Below is a small trained network, with its code and all its weights. Each question gives an input and a class and asks what happens when units are switched off, that is, made to give their printed mean instead of their output.

import numpy as np


def w(rows, s, z=0):
    codes = np.array(rows[::2]) - 128.0
    scale = np.full(codes.shape[1], s)
    scale[-1] = z or s
    return codes * scale


def f(y):
    return y / 2 * (1 + np.tanh(0.7978845608 * (y + 0.044715 * y**3)))


def log_softmax(a):
    a = a - a.max(-1, keepdims=True)
    return a - np.log(np.exp(a).sum(-1, keepdims=True))


def net(x, mask):
    res = np.array(x, float).reshape(1, 8) / 4 @ E
    y = f(res @ A[0][:, :-1].T + A[0][:, -1])
    res = res + np.where(mask, y, B[0][:, -1]) @ B[0][:, :-1]
    return log_softmax(res[-1] @ U[:, :-1].T + U[:, -1])


A, B = {}, {}
E = w([
[129,126,129,125,127,128,133,124,126],'x0',
[128,129,126,131,142,135,119,133,128],'x1',
[124,135,124,136,119,119,136,120,118],'x2',
[194,2,114,183,69,120,155,183,56],'x3',
[128,117,124,113,118,142,133,122,133],'x4',
[79,31,121,121,177,29,89,39,161],'x5',
[53,129,125,35,74,74,66,182,40],'x6',
[80,118,67,186,62,162,50,158,189],'x7',
],0.0043)
A[0] = w([
[123,107,127,98,104,98,113,165,100,44],'neuron 1',
[100,12,114,65,167,105,109,75,198,63],'neuron 2',
[71,234,130,46,171,126,109,106,212,75],'neuron 3',
[106,114,101,155,112,143,139,148,169,4],'neuron 4',
[89,75,91,141,59,227,73,147,223,191],'neuron 5',
[31,119,123,15,100,104,101,178,62,84],'neuron 6',
[213,103,151,2,180,147,213,74,54,167],'neuron 7',
[196,114,126,192,176,172,188,81,249,83],'neuron 8',
[183,28,104,168,140,122,119,189,65,83],'neuron 9',
[173,1,140,129,69,133,162,171,102,92],'neuron 10',
[199,189,107,95,119,213,142,218,114,89],'neuron 11',
[94,30,117,141,169,69,89,50,140,135],'neuron 12',
],0.0074,0.0046)
B[0] = w([
[168,109,141,172,149,154,117,136,131,115],'neuron 1',
[139,191,174,168,123,169,128,196,110,172],'neuron 2',
[118,102,108,228,163,174,133,45,108,214],'neuron 3',
[148,139,157,187,155,132,72,162,112,96],'neuron 4',
[108,120,148,119,168,37,117,147,154,253],'neuron 5',
[249,70,124,137,107,138,118,133,107,209],'neuron 6',
[74,107,128,148,140,63,88,170,183,244],'neuron 7',
[209,67,114,89,91,141,95,139,67,227],'neuron 8',
[113,141,127,174,171,159,118,65,136,187],'neuron 9',
[115,150,106,155,156,166,121,46,130,200],'neuron 10',
[125,211,153,116,117,156,129,152,111,197],'neuron 11',
[110,189,134,104,85,168,172,166,118,227],'neuron 12',
],0.018,0.0038)
U = w([
[106,134,92,214,190,194,111,15,127,52],'0',
[246,37,114,111,85,144,85,159,72,54],'1',
[102,130,109,110,120,107,151,123,148,255],'2',
[105,253,167,122,94,182,169,203,119,62],'3',
[115,121,100,102,129,100,135,113,151,217],'4',
[99,104,101,104,124,107,155,116,156,195],'5',
[71,102,132,138,165,32,80,170,206,27],'6',
],0.0068,0.006)

Each question gives the input, the list of numbers given to net, and the class t.
The units are the neurons (one row each of A and B). Each row of codes is followed by its name. A weight is (code - 128) times the scale printed after its matrix; where a second scale follows, it is the last column's (A, B and U).
mask holds one flag per neuron, in row order. A switched-off neuron (its flag False) gives its mean, the last column of its row in B, instead of its output. The means were averaged over made-up inputs and are rounded, as every weight is.
A unit's drop is (log p(t) with every unit on - log p(t) with that unit switched off) / (log p(t) with every unit on - log p(t) with every unit switched off).
The circuit of an input: a set's keep is (log p(t) with only the set's units on - log p(t) with every unit switched off) / (log p(t) with every unit on - log p(t) with every unit switched off). Starting from all 12 units, units are removed one at a time, each time the one whose removal leaves the highest keep (on an exact tie, the one counted first), for as long as the keep stays at least 0.8.
units of the circuit, in order: the units of the circuit, biggest drop first
most important unit: the unit with the biggest drop
k most important neurons: the k neurons with the biggest drops, biggest first
drop when u is switched off: that unit's drop, to one decimal
input [0,4,6,-3,-2,1,-4,7], class 6: units of the circuit, in order => (neuron 5)
input [-3,8,0,-2,-4,-1,-1,5], class 6: units of the circuit, in order => (neuron 5; neuron 12)
input [-4,8,-7,8,-4,4,5,6], class 0: 2 most important neurons => (neuron 9; neuron 10)
input [6,-4,-7,8,1,-7,-8,-5], class 0: 3 most important neurons => (neuron 10; neuron 9; neuron 6)
input [6,-4,-5,5,-5,6,0,2], class 3: 2 most important neurons => (neuron 12; neuron 2)
input [1,-4,5,-5,3,0,4,-3], class 0: 3 most important neurons => (neuron 3; neuron 5; neuron 8)
input [3,-1,7,8,8,4,1,1], class 0: 2 most important neurons => (neuron 10; neuron 9)
input [4,6,4,-4,1,-4,8,8], class 1: 2 most important neurons => (neuron 6; neuron 7)
input [-6,4,6,7,2,-5,-4,-5], class 0: 4 most important neurons => (neuron 10; neuron 9; neuron 5; neuron 12)
input [-4,3,-7,-7,5,6,0,-4], class 0: 3 most important neurons => (neuron 3; neuron 5; neuron 11)
input [-5,-4,2,1,5,7,-1,-7], class 3: 3 most important neurons => (neuron 12; neuron 2; neuron 5)
input [-8,-8,-3,4,6,8,2,-4], class 3: units of the circuit, in order => (neuron 12; neuron 2)
input [-2,3,4,7,-1,-4,6,1], class 0: units of the circuit, in order => (neuron 10; neuron 9)
input [-2,0,5,0,-1,3,5,-6], class 6: 2 most important neurons => (neuron 7; neuron 8)
input [3,-6,-6,8,-4,-1,-3,-6], class 0: 3 most important neurons => (neuron 10; neuron 9; neuron 5)
input [-4,0,-6,-5,-3,-4,3,8], class 6: units of the circuit, in order => (neuron 5)
input [7,1,-5,6,3,1,1,-8], class 6: 2 most important neurons => (neuron 7; neuron 3)
input [4,3,2,6,1,-4,3,7], class 6: 2 most important neurons => (neuron 5; neuron 3)
input [-2,-1,-1,2,-7,-6,-1,8], class 6: 2 most important neurons => (neuron 5; neuron 12)
input [5,-5,5,4,-4,3,7,4], class 1: 2 most important neurons => (neuron 6; neuron 7)
input [6,-3,6,-4,2,8,2,-8], class 3: most important unit => neuron 12
input [2,8,3,3,2,6,-1,-1], class 3: drop when neuron 9 is switched off => 0.0
input [1,0,5,6,-1,-7,-6,8], class 6: drop when neuron 6 is switched off => 0.3
input [-5,-5,-2,1,5,6,-4,4], class 3: drop when neuron 2 is switched off => 0.4
input [6,-3,5,-4,-5,8,-6,-8], class 3: drop when neuron 12 is switched off => 0.8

##########

**TASK ITEM**. Each line of the data must be retyped exactly.

**YOUR SOLUTION**.
Below is a small trained network, with its code and all its weights. Each question gives an input and a class and asks what happens when units are switched off, that is, made to give their printed mean instead of their output.

import numpy as np


def w(rows, s, z=0):
    codes = np.array(rows[::2]) - 128.0
    scale = np.full(codes.shape[1], s)
    scale[-1] = z or s
    return codes * scale


def f(y):
    return y / 2 * (1 + np.tanh(0.7978845608 * (y + 0.044715 * y**3)))


def log_softmax(a):
    a = a - a.max(-1, keepdims=True)
    return a - np.log(np.exp(a).sum(-1, keepdims=True))


def net(x, mask):
    res = np.array(x, float).reshape(1, 8) / 4 @ E
    y = f(res @ A[0][:, :-1].T + A[0][:, -1])
    res = res + np.where(mask, y, B[0][:, -1]) @ B[0][:, :-1]
    return log_softmax(res[-1] @ U[:, :-1].T + U[:, -1])


A, B = {}, {}
E = w([
[129,126,129,125,127,128,133,124,126],'x0',
[128,129,126,131,142,135,119,133,128],'x1',
[124,135,124,136,119,119,136,120,118],'x2',
[194,2,114,183,69,120,155,183,56],'x3',
[128,117,124,113,118,142,133,122,133],'x4',
[79,31,121,121,177,29,89,39,161],'x5',
[53,129,125,35,74,74,66,182,40],'x6',
[80,118,67,186,62,162,50,158,189],'x7',
],0.0043)
A[0] = w([
[123,107,127,98,104,98,113,165,100,44],'neuron 1',
[100,12,114,65,167,105,109,75,198,63],'neuron 2',
[71,234,130,46,171,126,109,106,212,75],'neuron 3',
[106,114,101,155,112,143,139,148,169,4],'neuron 4',
[89,75,91,141,59,227,73,147,223,191],'neuron 5',
[31,119,123,15,100,104,101,178,62,84],'neuron 6',
[213,103,151,2,180,147,213,74,54,167],'neuron 7',
[196,114,126,192,176,172,188,81,249,83],'neuron 8',
[183,28,104,168,140,122,119,189,65,83],'neuron 9',
[173,1,140,129,69,133,162,171,102,92],'neuron 10',
[199,189,107,95,119,213,142,218,114,89],'neuron 11',
[94,30,117,141,169,69,89,50,140,135],'neuron 12',
],0.0074,0.0046)
B[0] = w([
[168,109,141,172,149,154,117,136,131,115],'neuron 1',
[139,191,174,168,123,169,128,196,110,172],'neuron 2',
[118,102,108,228,163,174,133,45,108,214],'neuron 3',
[148,139,157,187,155,132,72,162,112,96],'neuron 4',
[108,120,148,119,168,37,117,147,154,253],'neuron 5',
[249,70,124,137,107,138,118,133,107,209],'neuron 6',
[74,107,128,148,140,63,88,170,183,244],'neuron 7',
[209,67,114,89,91,141,95,139,67,227],'neuron 8',
[113,141,127,174,171,159,118,65,136,187],'neuron 9',
[115,150,106,155,156,166,121,46,130,200],'neuron 10',
[125,211,153,116,117,156,129,152,111,197],'neuron 11',
[110,189,134,104,85,168,172,166,118,227],'neuron 12',
],0.018,0.0038)
U = w([
[106,134,92,214,190,194,111,15,127,52],'0',
[246,37,114,111,85,144,85,159,72,54],'1',
[102,130,109,110,120,107,151,123,148,255],'2',
[105,253,167,122,94,182,169,203,119,62],'3',
[115,121,100,102,129,100,135,113,151,217],'4',
[99,104,101,104,124,107,155,116,156,195],'5',
[71,102,132,138,165,32,80,170,206,27],'6',
],0.0068,0.006)

Each question gives the input, the list of numbers given to net, and the class t.
The units are the neurons (one row each of A and B). Each row of codes is followed by its name. A weight is (code - 128) times the scale printed after its matrix; where a second scale follows, it is the last column's (A, B and U).
mask holds one flag per neuron, in row order. A switched-off neuron (its flag False) gives its mean, the last column of its row in B, instead of its output. The means were averaged over made-up inputs and are rounded, as every weight is.
A unit's drop is (log p(t) with every unit on - log p(t) with that unit switched off) / (log p(t) with every unit on - log p(t) with every unit switched off).
The circuit of an input: a set's keep is (log p(t) with only the set's units on - log p(t) with every unit switched off) / (log p(t) with every unit on - log p(t) with every unit switched off). Starting from all 12 units, units are removed one at a time, each time the one whose removal leaves the highest keep (on an exact tie, the one counted first), for as long as the keep stays at least 0.8.
units of the circuit, in order: the units of the circuit, biggest drop first
most important unit: the unit with the biggest drop
k most important neurons: the k neurons with the biggest drops, biggest first
drop when u is switched off: that unit's drop, to one decimal
input [0,4,6,-3,-2,1,-4,7], class 6: units of the circuit, in order => (neuron 5)
input [-3,8,0,-2,-4,-1,-1,5], class 6: units of the circuit, in order => (neuron 5; neuron 12)
input [-4,8,-7,8,-4,4,5,6], class 0: 2 most important neurons => (neuron 9; neuron 10)
input [6,-4,-7,8,1,-7,-8,-5], class 0: 3 most important neurons => (neuron 10; neuron 9; neuron 6)
input [6,-4,-5,5,-5,6,0,2], class 3: 2 most important neurons => (neuron 12; neuron 2)
input [1,-4,5,-5,3,0,4,-3], class 0: 3 most important neurons => (neuron 3; neuron 5; neuron 8)
input [3,-1,7,8,8,4,1,1], class 0: 2 most important neurons => (neuron 10; neuron 9)
input [4,6,4,-4,1,-4,8,8], class 1: 2 most important neurons => (neuron 6; neuron 7)
input [-6,4,6,7,2,-5,-4,-5], class 0: 4 most important neurons => (neuron 10; neuron 9; neuron 5; neuron 12)
input [-4,3,-7,-7,5,6,0,-4], class 0: 3 most important neurons => (neuron 3; neuron 5; neuron 11)
input [-5,-4,2,1,5,7,-1,-7], class 3: 3 most important neurons => (neuron 12; neuron 2; neuron 5)
input [-8,-8,-3,4,6,8,2,-4], class 3: units of the circuit, in order => (neuron 12; neuron 2)
input [-2,3,4,7,-1,-4,6,1], class 0: units of the circuit, in order => (neuron 10; neuron 9)
input [-2,0,5,0,-1,3,5,-6], class 6: 2 most important neurons => (neuron 7; neuron 8)
input [3,-6,-6,8,-4,-1,-3,-6], class 0: 3 most important neurons => (neuron 10; neuron 9; neuron 5)
input [-4,0,-6,-5,-3,-4,3,8], class 6: units of the circuit, in order => (neuron 5)
input [7,1,-5,6,3,1,1,-8], class 6: 2 most important neurons => (neuron 7; neuron 3)
input [4,3,2,6,1,-4,3,7], class 6: 2 most important neurons => (neuron 5; neuron 3)
input [-2,-1,-1,2,-7,-6,-1,8], class 6: 2 most important neurons => (neuron 5; neuron 12)
input [5,-5,5,4,-4,3,7,4], class 1: 2 most important neurons => (neuron 6; neuron 7)
input [6,-3,6,-4,2,8,2,-8], class 3: most important unit => neuron 12
input [2,8,3,3,2,6,-1,-1], class 3: drop when neuron 9 is switched off => 0.0
input [1,0,5,6,-1,-7,-6,8], class 6: drop when neuron 6 is switched off => 0.3
input [-5,-5,-2,1,5,6,-4,4], class 3: drop when neuron 2 is switched off => 0.4
input [6,-3,5,-4,-5,8,-6,-8], class 3: drop when neuron 12 is switched off => 0.8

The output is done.